In the rows, 128 means zero.
Facts:
dreskuze ε: trona sumen resto
viflotos ε: deman detrel brafur
fliflol ε: medri lusta kekin sibril
gretren ε: gruke
ritres ε: mitol belor
vafluk ε: vibrak gropofler trona kekin flevamim gruke
plaklal ε: kudrefek
dubre ε: botim goplas
klaga ε: pustaskel madas platik nistek guklamik
skisel ε: lofan
vesela ε: trona flevamim kavom
boskasen ε: festak
stesukles ε: duplar
flogrum ε: triplu busta
favotran ε: leden klegre
plalek ε: triplu bragebo nistek
briflis ε: deklo
luron ε: klores gropofler lusta lofan
flemedek ε: lepevin klegre
teskol ε: fidoda zasku flevamim
mipoflam ε: gitrabak
stofe ε: kudruk goplas resto
grusti ε: bragebo
veflek ε: mitol fidoda klipel gruklil
dapluk ε: lusta farer
drabam ε: leden vagur drevul
gostakem ε: kavom
tigri ε: mitol kudruk nistek
gebalas ε: leden vibril gubravon sidrek
bragrok ε: kekin
skobretrik ε: trotem klores vibril
britren ε: medri zasku triklel
vabrasa ε: gritrigan sidrek
stugak ε: gropofler skofibro
lezan ε: zeflis
naklok ε: pefo
funuk ε: ribus lepevin
fabrum ε: farer flaflus
zarul ε: flevamim zeflis
fubrufum ε: rostas fidoda
metik ε: stifle stadrun totun
kebrik ε: belor
mepler ε: klolal fazim
kletrapus ε: ribus klores botim
dronaklik ε: klavi farer
fezom ε: fazim totun
rester ε: gruze pustaskel kudruk triplu lepevin bever
flekas ε: drigrus
deva ε: stadrun kabrur busta skofibro
zaflik ε: flebrel
grebram ε: flaflus
pluflin ε: brafur farer
relam ε: stifle sudu klolal
flinesto ε: fazim bragebo brasto
seves ε: zuger
modres ζ [vagur sumen]
gretren ζ [festak ribus trotem kletrapus briflis]
pustaskel ζ [botim triklel flaflus]
dubre ζ [kudrefek]
gropofler ζ [klores luron bragrok lusta]
stesukles ζ [zasku nistek kebrik]
flogrum ζ [vagur dapluk flinesto skofibro]
stadrun ζ [leden klipel zeflis pefo kebrik]
fidoda ζ [drastuster vodrobren skisel]
bever ζ [favotran]
gogo ζ [sumen]
biklir ζ [klavi]
veflek ζ [muflok]
zuger ζ [klolal gebalas muflok]
britren ζ [kabrur dronaklik tigri]
lezan ζ [gitrabak]
naklok ζ [skiplo klaga farer pefo]
sibril ζ [belor flekas]
funuk ζ [rostas detrel grumelik brasto]
triplu ζ [gebalas]
fubrufum ζ [teskol klegre]
gunil ζ [medri kabrur]
metik ζ [platik]
resto ζ [festak teskol kedeku]
derun ζ [platik luron]
mepler ζ [gitrabak stofe]
flebrel ζ [gruze drabam kedeku]
rester ζ [flemedek botim]
sudu ζ [lusta guklamik]
deva ζ [bredosti]
totun ζ [platik goplas belor kebrik]
gritrigan ζ [zasku mipoflam muflok]
vakla ζ [skiplo lofan flekem deklo]
grebram ζ [luron guklamik]
drevul ζ [klavi kletrapus guklamik]
seves ζ [drigrus fazim boskasen bredosti zeflis]
[modres gitrabak stesukles mipoflam madas triklel veflek drabam skobretrik kavom botim deklo trotem] Σ d
[platik pustaskel klegre flogrum favotran vibril skofibro fazim kebrik mepler zeflis seves] Σ e
[dreskuze kudruk ritres skisel brafur ribus kabrur zasku vodrobren bragebo mitol grusti bragrok stugak lezan naklok gruke stifle gunil metik resto pefo flekas flaflus] Σ b
[viflotos fliflol gretren plaklal trona gropofler drigrus flevamim vesela gruze boskasen brasto sidrek lusta plalek briflis luron stadrun flemedek teskol vagur drastuster klores klavi muflok stofe bever gogo biklir dapluk gostakem duplar festak guklamik zuger britren sumen vabrasa gruklil sibril detrel funuk fabrum zarul triplu farer busta lepevin vibrak rester goplas kedeku deva klolal totun vakla deman drevul grumelik] Σ a
[kudrefek dubre klaga leden fidoda gebalas klipel fubrufum derun bredosti flebrel kletrapus fezom grebram relam flinesto] Σ c
[vafluk lofan flekem tigri belor rostas dronaklik sudu gritrigan zaflik pluflin] Σ f
[gubravon medri nistek kekin skiplo] Σ g

Known rows:
deman: [131 130 124 134 127 136 142 120 106 128 107 140 138 153 138 122 110 150
 119 157 120 115 118 117 110 114 143 130 121 108 128 111 132 131 133 133
 122]
deva: [ 87  75 139 108 138 111  84 148 113 141 145 162 146 124 127 157 132 140
 135 150 121 102  99 148 151 131 137 102 151 124 103  88 140 119 100 113
 152]
stadrun: [ 68  14 155 115 111 113 122 177  76 144 161 192 143 135 151 163 118 143
 132 154 135  64  48 145 168 171 118 135 141  95  98  94 141 154  98 124
 193]
klaga: [120 110 186 108 137  96  96 143 172 140 146 162  97 134 110 145 107  71
 119 119  96 108 150 128 157 140 130 141 153 141  70 131  97 106  92  80
 144]
lepevin: [132 112 121  95 101 134 121 128 137  97 131 123 142 136 126 144 103 113
 121 137 133 137 121 116 100 103 137 116 125 118 138 127 135 121 150 144
 138]
veflek: [ 91 151 152 186 108  99 131 162 122 158 118 121 143  75 165 160 168 137
 144 161 120 155 130 106 136 153  91 130  99  97 144 117 125 125 110 131
 134]
vakla: [ 63  50 157 139 122 126  94 140 100 122 183 197 153 117 141 155  95 163
  99 177 134  98  83 162 127 126 126 119 149  82 115  89 134 137 119 125
 147]
dubre: [ 85 130 136 141 123 125 102 123 151 154 161 117 133  94 135 142 137 147
 114 145 153 159 109 136 133 142 126 120 146 114 147 148 129 109 147 135
 122]
botim: [159 169 147 107  96 144 128 127 126  95  96  89 120 101 123 114 118  85
 153 126 129 139 138 115 124 135 134 128 108 140 124 147 130 100 162 123
  81]
flekas: [142 142 130 135 133 113 156 167 142 155 112 121  96 150 113 122 143 117
 137 101 109 125 133 118 125 152 123 128  97 147 102 142  88 163 105  95
 135]
lusta: [171 152  72 108 155 139 224 129 126  98 125 113 117 180  95  99 158 138
 170  69 140 105 156  87 113 109 118 122 115 156 149 144 135 170 136 160
 143]
fliflol: [100 144 102 121 151 141 118 132 124 132 125 127 126 108 142 122 148 145
 153 137 119 121 119 136 113 109 130  94 143 130 135 110 143 112 125 115
 122]
relam: [112 124 126 136 132 102 101 108 136 165 121 101 132 114 127 134 144 148
 121 117 132 139 132 163 169 138 125 134 134 130 120 134 114 114 111 125
 109]
fubrufum: [ 86 111 146 156 160 152  70 107 166 150 207 163 132  96 103 142 143 171
  96 127 169 157 147 159 133 125 132 139 164 129 143 120 126 129 139 156
 105]
gogo: [110 120 107 148 114 131 113 125 115 131 105 117 168 123 159 140 122 156
 114 168 135 149  90 132 118  95 138 110 118 104 151 114 152 122 139 145
 115]
sumen: [187 169 108 110 125 152 131 126 126 116  87 102 130 121 150 124 127  98
 148 136  92 138 123 101 114  74 143 112 118 137 143 131 139  90 144 126
 112]
vafluk: [131 150 123 148 167 141 101 134 141 136 134 120 141  89 147 108 157 130
 123 130 118 121 137 146 146 149 126  86 164 137 135 147 143 106  95 122
 134]

Rows:
No name comes twice in this set of rows, the named rows included.
[145 158 172 109 137  85 183 149 129 120 115 134 115 157 123 119 136  76
 164 111  55  69 166  85 151 163 103 176 151 115 119 125 112 116  61  73
 200]	kebrik
[107 128 155 180 102 156 106 123 113 150 171 153 141 102 153 149 134 152
  88 145 154 157 104 135 142 141 105 161 131 117 150 133 141 115 156 173
 141]	fidoda
[167 156 133 140 129 119  91 113 156 131 104 101 140  93 139 119 129 104
  93 135 116 158 171 116 135 132 130 139 141 139 153 153 125  83  99 113
 118]	tigri
[101 105  95 127 160 133 144 119 134 120 166 142 153 154 101 138 149 175
 119 117 169 146 137 136 112 101 130 116 131 110 139 108 140 166 120 166
 138]	biklir
[162 147  87 106 168 134 188 101 139  91 127 130 116 186  79 100 130 131
 148  84 152 118 171 120 108 110 143 132 131 152 141 127 131 156 133 140
 110]	klavi
[ 65  55 171 167 122 129  78 174 131 165 181 208 103 126 134 174  97 139
  90 156 137 109  77 182 136 164 131 126 132  96  78 112  93 162 108  96
 167]	naklok
[ 63 119 110 170 159 114 184 125 138 165 177 120 131 167 103 113 191 205
 136  92 193 147 147 125 137 186  94 140 127 118 154 153 120 176 120 169
 146]	grebram
[135 134 131  87 130 158 143  92 140  80 180 125 114 146  62 100 126 118
 145  82 181 128 192 144 116 145 134 114 133 148 127 151 128 163 158 125
  85]	trotem
[126 154 138  96 146 133 107  97 165 111 154 124 117 125  70 111 112 116
 132 116 150 130 186 158 110 128 141 103 144 127 112 131 131 119 151  92
  65]	drabam
[ 76 134 108 154 144 143 107 139 107 148 137 139 156  82 162 141 150 182
 121 170 132 150  86 148 107 116 135 101 144 111 151 104 159 123 125 153
 120]	britren
[172 128  95 116 106 108 154 128  86 127  54 104 137 146 147 142 126 106
 151 125 103 113 105  87 144 115 125 139 104 128 130 132 135 120 124 133
 126]	klolal
[169 125 148 128 100 103 160 175 138 137 102 141 118 133 132 153 127  60
 147 124 114 120 132  76 153 158 103 162  94 149 104 130 113 148 119 121
 161]	nistek
[117 181 131 119 105 115 154 137 170 160  85  64 111 125 136 108 127 106
 144 132 105 127 141  98 141 164 132 118 115 129 134 157  96 100 132  93
 129]	gebalas

Now the same nodes, written a new way:
Known rows:
zeflis: [116 106 174 128 128  88 132 136 117 131 122 130 141  95 167 150 125  95
 130 116 129  97 140 124 127 145 141 155 143 115 128 145  97 131 111 142
 125 163  99 142 139 126 116 129 138  99 147 134]
skiplo: [112 111 123 133 162 140 125 123 135  96 108 131 156 106 154 139 137 111
 113 129 118  94 105 144 114 136 160 140 155 144 163 142 128 113 133 114
 146 175 125 133 149 129 117 129 125  91 115 147]
gubravon: [118 110 128 131 162 144 127 122 141  94 115 128 151 105 146 140 138 113
 115 133 111  97  99 139 118 138 160 139 160 147 167 148 129 113 136 117
 144 175 123 134 147 127 117 134 123  92 119 145]
klavi: [150 143 124 132 144 121 148 132 155 147 143 129 149 109 122 138 111 127
 101 120 109 130 124 116 114 142 166 171 105 111 103 102 144 122 138 130
  92 127 145 170 112 139 131 147 150 140 135 123]
gruklil: [162 121 130 127 147  98 132 118 136 146 125 133 133 102 141 152 124 125
 125 132 129 131 117 120 121 137 161 155 104 113 109 116 127 134 105 150
 107 115 137 137 104 134 128 136 123 145 123 123]
veflek: [ 83 159 181 120  72 202 105  85  56 129 155 111  70 108 111 103 128 104
 163 191 109 125 198 132 146 134  38 135 137 118 156 149 130 104 150 120
 165 100  53 130  70 148 102 141  90 113 100 136]
lofan: [ 94 117 110 131 127 136 143 154 159 105 149 123 117 123 158 143 120 104
 101 126 113  93 134 138 162 132 132 122 120 136 123 136  97 148 130 116
  88 132 130 127 182 123 109 127 126 112 149 142]
funuk: [119 145 126  89  94 138 129 114 110 138 210 131  91 182  76  91 120 166
 173 134 122 212  98 107 127 132  75 121 158 147 144 122 115 122 118 169
 199 114 130 114 106 132 160 132 132 184 148 123]
rester: [127 146 126  89  85 153 108 115  83 151 186 129 105 191  96  94 116 151
 178 151 135 195 125 110 110 131  85 132 164 140 143 107 129 116 114 155
 213 114 125 115  87 141 167 136 109 187 117 124]
grebram: [ 83 168 125 164  87 207 126 156 133 157 149 103 124 187  74  70 146 153
 144 174 128 132 159 114 111  95  51 168 150 141 140 149 187 118 248  59
  66 144 124 132 135 119 130 166 174 126 141 118]
tigri: [130 126 126 102  92 182  97 160 107 120 158 116 104 145 191 132 128  73
 134 160 132  52 161 141 127 159 118 153 155 126 115 123 140 131 147 130
 168 122 106 110 163 138 111  96  60 122 112 146]
zuger: [119 165 149 141 106 157 136  67  72 140 153 123  95  82  67 116 119 157
 155 156 104 201 177 107 153 107  84 131 105 112 155 145 128 114 107 146
 135  67 105 164  28 131 135 172 117 139 116 106]
favotran: [136 111 134  91 117 134 142 150 135 103 218 134 107 109 137 137 120 115
 141 107 105 118 112 123 140 159 129 129 180 142 125 151 110 141 107 182
 173 139 108 134 172 117 117 101 115 126 181 145]
boskasen: [166 124 134 114 136 105 131 125 134 137 139 136 127 106 128 139 117 130
 126 109 127 134 117 133 121 144 147 117 116 114  93 119 139 136 104 155
 140 106 126 128 120 134 124 110 130 139 135 125]
festak: [153 125 124 121 145 101 139 120 142 140 127 136 136 111 138 150 117 126
 115 121 124 139 113 121 125 134 163 140 105 115 113 109 121 131 108 146
 117 118 143 144 113 138 136 135 128 145 126 125]
deklo: [105 116 118 125 134 143 133 137 156 113 132 124 123 111 168 149 121  97
 110 147 109  94 131 137 145 141 145 133 122 128 127 130  98 144 122 102
  86 139 117 125 159 150 110 139 124 109 132 151]
totun: [148 113 133 154 115  85 111 102  81 178 122 129 110 143  93 125 155 186
 215 191 172 213 129  95 113  78  83 110 155 152 125 175 116 155  97 111
  94 103 111  77  71 132 159 175 168 144 125 115]

Rows:
No name comes twice in this set of rows, the named rows included.
[112 142 137 108  96 123 127 109  90 149 144 131 135 176  88 101 111 159
 158 132 136 203 139 109 122 115  89 105 145 138 135 111 110 117 113 128
 165 123 128 118  92 136 165 152 150 161 131 120]	deva
[128 155 136 126  93 160 124  88  70 147 153 123 110 129  80 112 117 154
 162 161 119 196 166 103 130 112  94 142 136 125 150 125 131 119 110 139
 150  90 123 145  58 140 159 169 115 155 115 114]	triplu
[147 108 133 130 113 128 140 146 104 108 125 118 174  91 151 153 107 112
 119 112 114 109 182 119 128 133 168 122 184 127 118 135 105 144  87 107
  96 132 121 140 161 129 145 150 128  83 157 144]	fazim
[176 144 143 139 142 134 147  81 107 121 147 124  95  19 102 153 121 127
 117 133  99 136 161 126 156 135 145 123  88  98 104 151 145 131  91 172
 108  53 105 166  66 126 103 129  94 111 125 115]	muflok
[170 116 120 128 150  89 127 123 138 145 142 137 114 101 138 152 133 132
 140 139 131 137 103 123 121 134 151 139 114 118 103 134 132 147  97 159
 122 103 132 125 106 135 125 127 121 148 128 125]	goplas
[174 126 134  95 128 117 122 128 130 137 156 135 116 126 138 134 125 119
 138 114 129 123 112 131 111 155 141 128 130 119 101 110 137 129 106 176
 181 109 123 123 119 136 125  99 103 154 122 127]	stofe
[159 123 170 114 127  85 136 116 135 138 117 130 119  95 122 134 125 123
 131  93 135 119 117 138 116 141 133 121 109 107  89 117 125 125 104 155
 129 113 108 126 111 132 121  95 135 134 135 124]	gostakem
[ 70 130 138 122  90 158 116 115  92 129 149 121  96 159 121 103 128 132
 167 183 126 158 152 123 146 115  55  98 154 150 147 153 101 127 135  97
 129 130  86  97 124 144 125 156 139 116 129 141]	stesukles
[ 71 151 112 126  85 172 112 138 112 119 146 121 100 209  94  81 138 145
 143 136 143 156 134 130 147 108  58 116 143 152 180 130 120 116 164 109
 166 138 137 108 141 117 142 124 121 153 125 126]	dubre
[105 110 149 134 161 129 132 120 146  92  98 130 148  96 137 134 140 117
 114 114 117  92  99 149 118 135 145 125 148 139 158 150 120 109 136 116
 131 182 114 126 153 126 107 118 148  81 131 141]	kekin

The same nodes again, as new rows of numbers:
Known rows:
fliflol: [145 105 150 164 119 116 120 132 126 117 131 120 132 126 127 117 136 121
 121 126  96 140 128 140 124 126 135 146 125 127 146 118 127 138 160 137
 142 143 108 126 139 119 163 130 124 114 129 137 137 136 115 120 125 153]
platik: [ 61 208 146  31 156 144 183 107 114  99 153 205 143 136 145 149 177 143
 167 120 173 149 111  92 164 123 139 109 148 118 102 157  97 152 112 140
  98 124 156  88 162  80  61 135  97 170 131 127 125 117 147 159  98  92]
totun: [ 73 126 128  59 149 135 169 135 132 156 135 155 123 209 165 163  93 117
 109  63 149  76 125 104 190 149 102 102  78  90 119 200 141 138 102  99
 108  91 112 120  90  72 122 147 160 128  65 139  53 134 190  46 164 101]
trotem: [136  81 121 107 139 148 147 116 195 123 183 148 170 107  94 115 108 104
 142 138 170 132  68 112 151 113 164 134 148 158 118 111 133 151 137 157
 104 109 111 153 122 163 109  47  78  94 140  98 170  58  88 219 121 101]
gretren: [145   6 112 115 112 138 123  98 168 121 155 156 153 194 145  80  62  56
 155  50 123 124  81 123 159 130  99 141 110 106 115 140 199 152 143 117
 148 110  67 184  66 175 188  98  97  65  90 159 117  92 141 115 139  93]
briflis: [152  75 129 110 151 137 123  89 150 113 154 186 136 133 144  99 131  86
 173 109 165 166  81 117 146 118 150 123 154 153 130 112 120 141 118 153
 155 118 127 158 113 186 116  84  80 126 121 121 161  71 101 186 102 107]
gruke: [124 144 151 134 104 119 109 106 137 112  98 125 108 139  99 123 117 112
 137 149 111 137 146 139 120 137  84 167 130 111 106 114 116 116 136 115
 138 129 126 136 119 155 155 145 123  99 140 128 122 137 142 107  74 125]
vafluk: [145 128 136 174 114 138 133 160 160 132 157 112 176  71 111 150 120 157
 108 153  76 124  99 125 113 149 144 135  88 133 130 122 177 116 164 123
 117 167  90 162 113  90 156  98 137 115 127 127 154 107 126 177 134 164]
trona: [141 133 122 150 125 120 130 124 154 128 132 118 119 115 104 123 119 120
 122 130 121 131 124 139 112 114 102 153 132 122 109 107 141 137 139 126
 117 130 133 128 139 128 146 145 118 118 147 127 110 140 133 116 136 136]
flekem: [ 99 150 151 143 123 136 126 187 142 157 104 104 120  80 130 188 101 176
 100 156 119 129  77 118 153 138 201 131  93 179 149  90 187 127 142 113
 115 127 144 157  94 118 104  63 175 185 117  57 134 125 121 195 128 139]
ritres: [135 129 143 127  97 124  94  96  97 119  98 124 112 137 124 110 124 127
 175 141 100 133 154 127 112 166 105 145 117 107 115 117 119  97 115 113
 160 135 139 141 122 156 138 138 124 128 129 158 143 135 136 124  97 148]
gogo: [174 115  90 161 131 110  98 142 128 143 123  94 121 122 113 106 126 119
 114 127 102 119 156 147  90 144 101 111 125 121 127 119 129  93 119 120
 145 131 108 136 123 133 160 164 137 103 140 162 116 143 131  92 156 157]
resto: [142  39 122  95  82 141 110  69 151 101  98 155 116 188 119  73  33  62
 169  78 128 134 107 127 161 143  88 180 122 117  97 116 182 124 118  91
 159  98  91 199  58 226 172 105  96  75 113 155 137 100 132 124  94  79]
botim: [149 152 110 158 132 123 142 156 165 141 158  89 153  51  69 141 140 159
 106 181 127 119 125 136  96 115 147 129 149 145 115 108 116 110 145 135
 100 147 140 124 171 123 107 127 111 116 174 104 156 113  90 184 139 151]
flaflus: [149 163 151 150 113 113  82 114 143 117  96 122  98 114  89 123 160 120
 126 172 112 152 160 152 103 145  98 155 152 135 128 112  83 107 123 129
 152 117 144 125 131 168 135 145 129 109 140 118 138 128 124 114  77 135]
veflek: [127 162 100 131 131 134 152 196 138 172 181 100 161 106 118 146 136 179
 144 112  77  76 138 112 126 164 127  80  77  94 105 183 151 131 126 120
 109 146 106 117 132  40 120 133 140 122 120 177 121 147 160 112 187 162]
zarul: [149 116 128 165 115 127 113 128 129 131 139 117 130 120 132 127 135 129
 146 127  98 132 129 138 118 119 121 134 128 110 133 126 136 142 150 136
 135 146 124 129 141 126 161 135 122 125 129 146 122 138 129 120 124 153]

Rows:
No name comes twice in this set of rows, the named rows included.
[127 102 153  72 110 153 132  40 154  76 123 190 126 172 107  98 109  73
 166 133 178 156 112 122 148 133 121 175 156 128 114  97 101 122 123 126
 143 110 127 154 108 204 121  91  66  93 142 121 162  71 109 176  43  71]	ribus
[127 142 147 132 109 114  86 119 141 125  90 133  93 143 100 114 146 108
 124 137 116 140 159 145 125 154  97 155 130 125 117 115 106 107 113 119
 150 117 126 130 103 155 140 136 142 104 128 134 128 132 136  96  89 122]	brafur
[171  74  93 152  86 124  99 127  94 109 101  76 150 119 133 104 104 123
 118 105  96 120 177 154  89 155  75 108 102  96 130 140 152  60 120 100
 122 131  68 160 128 138 175 194 144  94 115 209 121 156 141  78 157 143]	flogrum
[103  69 150 136 103 128 108 162 119 154  68  80  77 187 165 142  46 121
 110  86 119 115 120 131 162 132 151 136  84 135 150 116 201 141 131  87
 143  94 112 157  70 145 148 108 190 158  86 128  86 174 153  80 163 125]	vakla
[146 132 114 146 149 124 129  97 121 126 125 116 127  91 115 150 142 137
 121 164 131 143 130 147 102 126 122 124 142 131 126 117 103  95 109 135
 132 140 155 131 168 154 124 149 121 127 161 113 121 121 108 149 122 156]	brasto
[146 101 117 146 126 128 122 110  97 115 119 110 139 119 143 127 111 135
 138 133 116 123 133 130 108 138 128 111 114 114 141 126 127  97 130 128
 143 141 137 136 150 135 136 142 121 134 134 145 133 130 123 142 134 147]	plalek
[151  79 146 138 118 134 125  82 140 103 148 167 133 114 135 108 128  99
 187 127 130 175  63 121 144  98 150 170 157 161 138  86 131 156 151 154
 155 141 147 152 138 189 150  82  76 138 137 114 162  99  83 204  85 130]	teskol
[146  22  82 141 109 140 123  99  97 135 120 105 157 149 168  50  79  91
 150  59 112 115 100 108 124  94 114 141 155 147 136 148 182 169 150 140
 142 136 112 165  97 203 189 113  91 129 112 148 143 130  99 123 188  77]	fubrufum
[ 40 182 216  93 118 139 122 131 110 121  61 143  49 170 150 168 126 143
 147 152 142 156 122 114 182 131 166 159 109 152 147 105 101 156 114 105
 146 101 189 100 117 139  83  96 168 210 103  77 123 154 142 133  70 110]	pefo
[119 144 114  45 182 137 175  74 146 102 194 226 157 139 133 133 151 106
 189 124 183 149  82  98 150 123 139 118 166 119 105 142  86 143 107 160
 122 119 158 118 155 125  80 111  55 119 142 123 141  64 128 195  93 107]	guklamik
[112 154 127  63 160 132 176 105 175 105 188 205 146 155 118 126 153  98
 133 127 184 122 108 126 150 110 124 124 159 109 107 141  97 162 134 148
 109 114 126 104 143  94 106 111  77  99 144 121 126  83 141 140  95  96]	klores
[115 160 129  69 175 136 177  89 179 106 189 222 143 153 107 137 184  93
 154 127 171 147  95 120 160 103 117 130 165 116 102 147  92 179 131 163
 121 113 133  98 145 104 101 112  80  96 136 107 127  73 134 149  83 101]	lusta
[112 196 127 119 156 124 156 194 138 165 181 119 153  86 111 169 183 181
 128 150 113  95 131 110 133 154 155  73 103 123 118 172 109 138 121 147
 102 135 138  90 149  37  84 103 148 142 122 123 134 124 145 132 158 158]	mipoflam
[136 144 168 158 103 124  97  95 124  99 104 127 119 123 106 118 157 126
 130 169 107 155 167 150 116 137 116 155 134 124 139 108  86 109 141 126
 151 137 133 117 137 150 142 133 124 106 145 133 153 127 121 125  66 146]	skisel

+++++

- Description of the task:
Looking at the entries above, count the lines that contain the string "flogrum", then give the number and nothing else.

- Reply to the exercise:
4